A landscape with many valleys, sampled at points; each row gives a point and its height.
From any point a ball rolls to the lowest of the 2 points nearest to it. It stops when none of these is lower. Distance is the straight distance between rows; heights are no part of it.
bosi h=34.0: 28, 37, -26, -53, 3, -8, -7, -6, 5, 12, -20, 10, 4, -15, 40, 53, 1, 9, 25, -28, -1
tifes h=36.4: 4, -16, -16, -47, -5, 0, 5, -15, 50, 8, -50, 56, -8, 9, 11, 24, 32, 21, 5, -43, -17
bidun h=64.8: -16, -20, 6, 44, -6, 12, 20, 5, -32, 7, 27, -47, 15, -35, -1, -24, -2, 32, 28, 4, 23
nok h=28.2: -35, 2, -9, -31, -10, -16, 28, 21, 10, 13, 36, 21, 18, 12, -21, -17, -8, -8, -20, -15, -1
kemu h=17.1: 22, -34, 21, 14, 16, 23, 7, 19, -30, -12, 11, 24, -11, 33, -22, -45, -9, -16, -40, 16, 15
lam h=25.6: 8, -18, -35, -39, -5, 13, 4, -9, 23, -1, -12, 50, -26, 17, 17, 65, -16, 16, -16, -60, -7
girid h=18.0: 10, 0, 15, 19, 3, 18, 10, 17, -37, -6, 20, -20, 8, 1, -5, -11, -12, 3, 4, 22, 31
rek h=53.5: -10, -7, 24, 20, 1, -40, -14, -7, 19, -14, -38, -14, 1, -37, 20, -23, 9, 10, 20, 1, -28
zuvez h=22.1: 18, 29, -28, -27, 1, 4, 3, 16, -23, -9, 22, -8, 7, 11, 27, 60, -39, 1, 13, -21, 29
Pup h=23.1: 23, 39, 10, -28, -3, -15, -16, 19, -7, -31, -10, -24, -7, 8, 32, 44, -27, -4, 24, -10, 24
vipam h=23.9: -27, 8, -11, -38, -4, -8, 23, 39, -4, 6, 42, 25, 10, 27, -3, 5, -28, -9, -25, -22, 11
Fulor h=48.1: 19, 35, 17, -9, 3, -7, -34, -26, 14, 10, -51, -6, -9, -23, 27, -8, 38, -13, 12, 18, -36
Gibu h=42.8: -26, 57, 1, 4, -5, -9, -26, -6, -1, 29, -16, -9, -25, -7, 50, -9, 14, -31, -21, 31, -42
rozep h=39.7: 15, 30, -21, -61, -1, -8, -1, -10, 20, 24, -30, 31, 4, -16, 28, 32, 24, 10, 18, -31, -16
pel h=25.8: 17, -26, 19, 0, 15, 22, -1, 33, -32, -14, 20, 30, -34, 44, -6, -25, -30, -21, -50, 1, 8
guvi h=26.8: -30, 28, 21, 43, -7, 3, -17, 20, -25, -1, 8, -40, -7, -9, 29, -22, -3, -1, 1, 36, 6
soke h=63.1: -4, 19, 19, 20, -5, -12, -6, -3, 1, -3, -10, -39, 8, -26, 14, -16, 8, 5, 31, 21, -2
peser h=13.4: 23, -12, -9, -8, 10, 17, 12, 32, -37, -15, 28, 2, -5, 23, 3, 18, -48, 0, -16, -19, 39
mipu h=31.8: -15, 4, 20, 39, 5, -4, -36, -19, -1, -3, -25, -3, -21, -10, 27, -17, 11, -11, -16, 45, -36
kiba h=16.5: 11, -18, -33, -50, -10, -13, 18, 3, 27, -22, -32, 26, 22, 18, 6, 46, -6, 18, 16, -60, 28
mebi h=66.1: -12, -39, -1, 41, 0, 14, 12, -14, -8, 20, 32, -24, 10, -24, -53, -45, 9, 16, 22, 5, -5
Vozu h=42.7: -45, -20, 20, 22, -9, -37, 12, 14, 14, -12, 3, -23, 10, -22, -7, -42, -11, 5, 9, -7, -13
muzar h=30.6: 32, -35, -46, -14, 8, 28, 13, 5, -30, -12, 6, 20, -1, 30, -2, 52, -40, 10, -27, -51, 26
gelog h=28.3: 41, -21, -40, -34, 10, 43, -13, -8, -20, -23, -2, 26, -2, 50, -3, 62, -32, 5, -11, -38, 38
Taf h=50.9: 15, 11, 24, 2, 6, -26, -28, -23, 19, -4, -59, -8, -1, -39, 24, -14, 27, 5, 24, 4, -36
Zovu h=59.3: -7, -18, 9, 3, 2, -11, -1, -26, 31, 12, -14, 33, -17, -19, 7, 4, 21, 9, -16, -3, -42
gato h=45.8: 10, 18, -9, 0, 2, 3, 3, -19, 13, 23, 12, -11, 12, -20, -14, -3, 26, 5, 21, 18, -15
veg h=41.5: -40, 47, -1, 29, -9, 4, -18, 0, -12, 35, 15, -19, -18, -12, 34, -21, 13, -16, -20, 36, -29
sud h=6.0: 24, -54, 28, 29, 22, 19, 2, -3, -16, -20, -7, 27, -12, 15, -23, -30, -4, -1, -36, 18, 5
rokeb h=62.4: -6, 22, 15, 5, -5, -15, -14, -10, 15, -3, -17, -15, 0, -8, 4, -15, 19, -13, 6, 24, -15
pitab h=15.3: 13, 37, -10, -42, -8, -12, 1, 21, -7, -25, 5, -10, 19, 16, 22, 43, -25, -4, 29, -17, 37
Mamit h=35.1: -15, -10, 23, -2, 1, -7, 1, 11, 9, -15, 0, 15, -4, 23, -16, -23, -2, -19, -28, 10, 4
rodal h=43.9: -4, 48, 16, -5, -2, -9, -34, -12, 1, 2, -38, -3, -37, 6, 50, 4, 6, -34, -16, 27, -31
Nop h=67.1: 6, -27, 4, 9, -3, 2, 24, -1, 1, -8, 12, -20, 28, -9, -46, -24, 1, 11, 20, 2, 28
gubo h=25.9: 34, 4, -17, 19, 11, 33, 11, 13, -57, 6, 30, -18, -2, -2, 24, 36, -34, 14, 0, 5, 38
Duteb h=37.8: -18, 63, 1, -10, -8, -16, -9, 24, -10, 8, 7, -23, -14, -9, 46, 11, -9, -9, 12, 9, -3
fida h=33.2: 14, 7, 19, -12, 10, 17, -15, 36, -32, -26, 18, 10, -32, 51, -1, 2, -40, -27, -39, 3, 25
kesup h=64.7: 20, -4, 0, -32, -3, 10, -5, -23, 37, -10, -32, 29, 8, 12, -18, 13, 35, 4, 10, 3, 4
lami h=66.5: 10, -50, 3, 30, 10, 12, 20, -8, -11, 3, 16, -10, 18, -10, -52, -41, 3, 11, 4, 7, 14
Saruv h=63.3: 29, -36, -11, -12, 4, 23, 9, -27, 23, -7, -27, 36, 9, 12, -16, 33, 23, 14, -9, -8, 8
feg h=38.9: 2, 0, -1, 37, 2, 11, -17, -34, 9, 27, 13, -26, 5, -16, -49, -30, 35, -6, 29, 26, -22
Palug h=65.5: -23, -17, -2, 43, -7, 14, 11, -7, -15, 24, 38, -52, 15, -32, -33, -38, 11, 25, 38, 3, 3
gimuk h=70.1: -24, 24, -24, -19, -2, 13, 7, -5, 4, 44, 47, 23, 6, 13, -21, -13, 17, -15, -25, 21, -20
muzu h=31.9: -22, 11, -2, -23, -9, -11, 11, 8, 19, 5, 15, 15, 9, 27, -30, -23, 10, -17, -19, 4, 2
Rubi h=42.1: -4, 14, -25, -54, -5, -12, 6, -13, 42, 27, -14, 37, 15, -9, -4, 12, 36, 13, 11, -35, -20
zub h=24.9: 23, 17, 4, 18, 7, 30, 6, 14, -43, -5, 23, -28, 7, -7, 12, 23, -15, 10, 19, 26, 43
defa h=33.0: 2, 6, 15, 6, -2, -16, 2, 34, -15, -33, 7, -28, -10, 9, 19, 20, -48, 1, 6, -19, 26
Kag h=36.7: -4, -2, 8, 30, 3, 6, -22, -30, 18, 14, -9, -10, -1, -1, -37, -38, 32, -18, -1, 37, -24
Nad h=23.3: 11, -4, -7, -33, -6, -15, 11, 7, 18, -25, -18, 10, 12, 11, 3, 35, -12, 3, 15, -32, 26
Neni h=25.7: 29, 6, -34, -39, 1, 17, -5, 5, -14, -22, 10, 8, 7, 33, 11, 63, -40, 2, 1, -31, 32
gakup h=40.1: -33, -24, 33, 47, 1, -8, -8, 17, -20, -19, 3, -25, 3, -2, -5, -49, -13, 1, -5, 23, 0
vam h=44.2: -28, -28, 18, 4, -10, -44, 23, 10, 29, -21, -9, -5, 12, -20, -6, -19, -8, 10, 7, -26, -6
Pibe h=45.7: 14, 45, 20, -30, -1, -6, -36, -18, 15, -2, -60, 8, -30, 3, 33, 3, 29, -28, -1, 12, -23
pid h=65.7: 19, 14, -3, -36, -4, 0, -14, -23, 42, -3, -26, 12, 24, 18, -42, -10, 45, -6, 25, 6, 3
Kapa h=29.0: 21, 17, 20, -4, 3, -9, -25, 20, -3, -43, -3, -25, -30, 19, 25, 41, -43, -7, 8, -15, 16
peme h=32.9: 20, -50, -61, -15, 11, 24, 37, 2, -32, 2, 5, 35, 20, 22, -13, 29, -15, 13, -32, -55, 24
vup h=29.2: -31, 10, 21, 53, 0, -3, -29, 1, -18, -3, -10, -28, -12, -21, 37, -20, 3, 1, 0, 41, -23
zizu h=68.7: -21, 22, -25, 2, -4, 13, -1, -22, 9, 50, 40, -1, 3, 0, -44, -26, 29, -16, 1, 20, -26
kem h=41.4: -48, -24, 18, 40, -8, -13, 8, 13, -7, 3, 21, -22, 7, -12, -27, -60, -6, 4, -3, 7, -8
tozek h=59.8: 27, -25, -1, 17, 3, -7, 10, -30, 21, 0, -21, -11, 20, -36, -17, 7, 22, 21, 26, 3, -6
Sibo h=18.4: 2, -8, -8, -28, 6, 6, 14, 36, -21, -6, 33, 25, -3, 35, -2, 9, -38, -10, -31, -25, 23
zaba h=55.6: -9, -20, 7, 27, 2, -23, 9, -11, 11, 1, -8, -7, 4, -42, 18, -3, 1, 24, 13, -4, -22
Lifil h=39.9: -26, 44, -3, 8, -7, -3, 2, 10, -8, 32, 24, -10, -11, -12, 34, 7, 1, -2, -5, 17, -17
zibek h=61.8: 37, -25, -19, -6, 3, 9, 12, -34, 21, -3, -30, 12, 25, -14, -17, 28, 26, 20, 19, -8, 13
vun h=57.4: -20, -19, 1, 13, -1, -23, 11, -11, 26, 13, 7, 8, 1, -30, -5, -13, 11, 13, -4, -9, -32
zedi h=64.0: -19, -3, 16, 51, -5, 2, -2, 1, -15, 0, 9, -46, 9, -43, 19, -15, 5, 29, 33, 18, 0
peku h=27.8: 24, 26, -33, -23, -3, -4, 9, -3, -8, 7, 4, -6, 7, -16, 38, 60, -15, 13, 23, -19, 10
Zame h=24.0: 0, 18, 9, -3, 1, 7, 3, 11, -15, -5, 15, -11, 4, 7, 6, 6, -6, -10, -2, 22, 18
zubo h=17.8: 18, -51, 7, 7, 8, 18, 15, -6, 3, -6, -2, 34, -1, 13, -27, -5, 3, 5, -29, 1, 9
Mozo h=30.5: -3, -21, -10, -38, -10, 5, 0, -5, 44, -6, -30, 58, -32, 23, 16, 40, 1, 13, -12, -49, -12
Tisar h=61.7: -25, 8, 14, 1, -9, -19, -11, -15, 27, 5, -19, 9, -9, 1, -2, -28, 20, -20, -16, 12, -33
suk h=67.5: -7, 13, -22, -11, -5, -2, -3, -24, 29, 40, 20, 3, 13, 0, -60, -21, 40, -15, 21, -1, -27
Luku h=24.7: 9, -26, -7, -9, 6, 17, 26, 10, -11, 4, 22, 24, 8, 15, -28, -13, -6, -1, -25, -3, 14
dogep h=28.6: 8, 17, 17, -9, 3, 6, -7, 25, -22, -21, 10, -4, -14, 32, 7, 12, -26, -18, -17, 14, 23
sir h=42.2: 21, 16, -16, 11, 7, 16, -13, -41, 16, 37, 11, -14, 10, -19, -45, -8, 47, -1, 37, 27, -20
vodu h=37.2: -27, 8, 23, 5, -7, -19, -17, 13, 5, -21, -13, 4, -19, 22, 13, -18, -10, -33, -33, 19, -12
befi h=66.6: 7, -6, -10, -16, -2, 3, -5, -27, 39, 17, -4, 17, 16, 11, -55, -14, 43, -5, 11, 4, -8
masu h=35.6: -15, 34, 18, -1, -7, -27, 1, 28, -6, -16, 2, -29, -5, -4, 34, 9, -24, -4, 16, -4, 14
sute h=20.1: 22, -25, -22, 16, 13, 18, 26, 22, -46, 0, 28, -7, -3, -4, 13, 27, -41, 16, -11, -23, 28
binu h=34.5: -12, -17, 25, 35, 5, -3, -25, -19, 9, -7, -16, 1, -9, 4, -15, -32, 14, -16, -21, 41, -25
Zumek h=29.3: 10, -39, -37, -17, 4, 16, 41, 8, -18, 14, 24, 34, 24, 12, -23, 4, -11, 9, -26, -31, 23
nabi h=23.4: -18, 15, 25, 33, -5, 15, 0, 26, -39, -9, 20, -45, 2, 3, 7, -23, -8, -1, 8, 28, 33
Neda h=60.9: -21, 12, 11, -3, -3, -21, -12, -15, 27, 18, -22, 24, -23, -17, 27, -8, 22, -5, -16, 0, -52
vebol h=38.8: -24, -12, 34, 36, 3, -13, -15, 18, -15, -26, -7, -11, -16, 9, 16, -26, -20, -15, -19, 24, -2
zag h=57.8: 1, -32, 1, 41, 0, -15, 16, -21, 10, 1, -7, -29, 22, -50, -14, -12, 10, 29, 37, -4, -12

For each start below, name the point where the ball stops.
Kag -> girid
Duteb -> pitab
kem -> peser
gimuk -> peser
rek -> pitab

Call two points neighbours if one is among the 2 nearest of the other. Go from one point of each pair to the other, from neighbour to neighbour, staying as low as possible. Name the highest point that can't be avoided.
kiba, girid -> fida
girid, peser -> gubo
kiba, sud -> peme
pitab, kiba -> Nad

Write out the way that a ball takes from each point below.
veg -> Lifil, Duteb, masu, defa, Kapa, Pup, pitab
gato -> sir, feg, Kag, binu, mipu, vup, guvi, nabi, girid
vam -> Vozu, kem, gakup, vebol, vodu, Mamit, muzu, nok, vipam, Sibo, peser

◆ **WHAT YOU SHOULD DO**
Looking at the records above, return exactly the lines from the line with "29, 26, -22" to the line with "25, 38, 3, 3", both ends included.

◆ **EXPECTED OUTPUT**
feg h=38.9: 2, 0, -1, 37, 2, 11, -17, -34, 9, 27, 13, -26, 5, -16, -49, -30, 35, -6, 29, 26, -22
Palug h=65.5: -23, -17, -2, 43, -7, 14, 11, -7, -15, 24, 38, -52, 15, -32, -33, -38, 11, 25, 38, 3, 3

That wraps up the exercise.